When you reach the line containing "111 124 141" in the data below, reproduce it and every line that follows, exactly and without additions.

********************

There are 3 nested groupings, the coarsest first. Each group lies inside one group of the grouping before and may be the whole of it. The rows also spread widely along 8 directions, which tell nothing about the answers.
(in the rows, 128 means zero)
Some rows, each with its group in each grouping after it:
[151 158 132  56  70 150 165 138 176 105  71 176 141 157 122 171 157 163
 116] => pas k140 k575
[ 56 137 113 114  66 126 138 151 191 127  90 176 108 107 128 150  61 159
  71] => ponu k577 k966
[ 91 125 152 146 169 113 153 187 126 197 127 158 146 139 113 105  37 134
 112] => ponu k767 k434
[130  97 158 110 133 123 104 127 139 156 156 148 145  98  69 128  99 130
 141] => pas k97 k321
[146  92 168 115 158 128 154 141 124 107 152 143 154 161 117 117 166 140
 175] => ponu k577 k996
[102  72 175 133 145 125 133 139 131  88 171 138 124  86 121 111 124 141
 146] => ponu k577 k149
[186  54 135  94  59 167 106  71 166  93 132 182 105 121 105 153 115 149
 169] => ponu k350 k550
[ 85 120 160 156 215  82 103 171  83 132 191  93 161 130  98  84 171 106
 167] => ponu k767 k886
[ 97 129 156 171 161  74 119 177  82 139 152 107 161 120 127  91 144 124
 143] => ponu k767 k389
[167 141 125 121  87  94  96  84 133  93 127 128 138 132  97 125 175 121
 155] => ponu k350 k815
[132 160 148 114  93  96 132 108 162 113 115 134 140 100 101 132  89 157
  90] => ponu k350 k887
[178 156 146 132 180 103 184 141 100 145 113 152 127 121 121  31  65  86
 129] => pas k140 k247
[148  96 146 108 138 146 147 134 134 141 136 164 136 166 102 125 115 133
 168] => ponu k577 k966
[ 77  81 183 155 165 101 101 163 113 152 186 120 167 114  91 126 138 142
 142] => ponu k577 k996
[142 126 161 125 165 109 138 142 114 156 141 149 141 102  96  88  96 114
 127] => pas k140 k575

********************

Exercise result:
[102  72 175 133 145 125 133 139 131  88 171 138 124  86 121 111 124 141
 146] => ponu k577 k149
[186  54 135  94  59 167 106  71 166  93 132 182 105 121 105 153 115 149
 169] => ponu k350 k550
[ 85 120 160 156 215  82 103 171  83 132 191  93 161 130  98  84 171 106
 167] => ponu k767 k886
[ 97 129 156 171 161  74 119 177  82 139 152 107 161 120 127  91 144 124
 143] => ponu k767 k389
[167 141 125 121  87  94  96  84 133  93 127 128 138 132  97 125 175 121
 155] => ponu k350 k815
[132 160 148 114  93  96 132 108 162 113 115 134 140 100 101 132  89 157
  90] => ponu k350 k887
[178 156 146 132 180 103 184 141 100 145 113 152 127 121 121  31  65  86
 129] => pas k140 k247
[148  96 146 108 138 146 147 134 134 141 136 164 136 166 102 125 115 133
 168] => ponu k577 k966
[ 77  81 183 155 165 101 101 163 113 152 186 120 167 114  91 126 138 142
 142] => ponu k577 k996
[142 126 161 125 165 109 138 142 114 156 141 149 141 102  96  88  96 114
 127] => pas k140 k575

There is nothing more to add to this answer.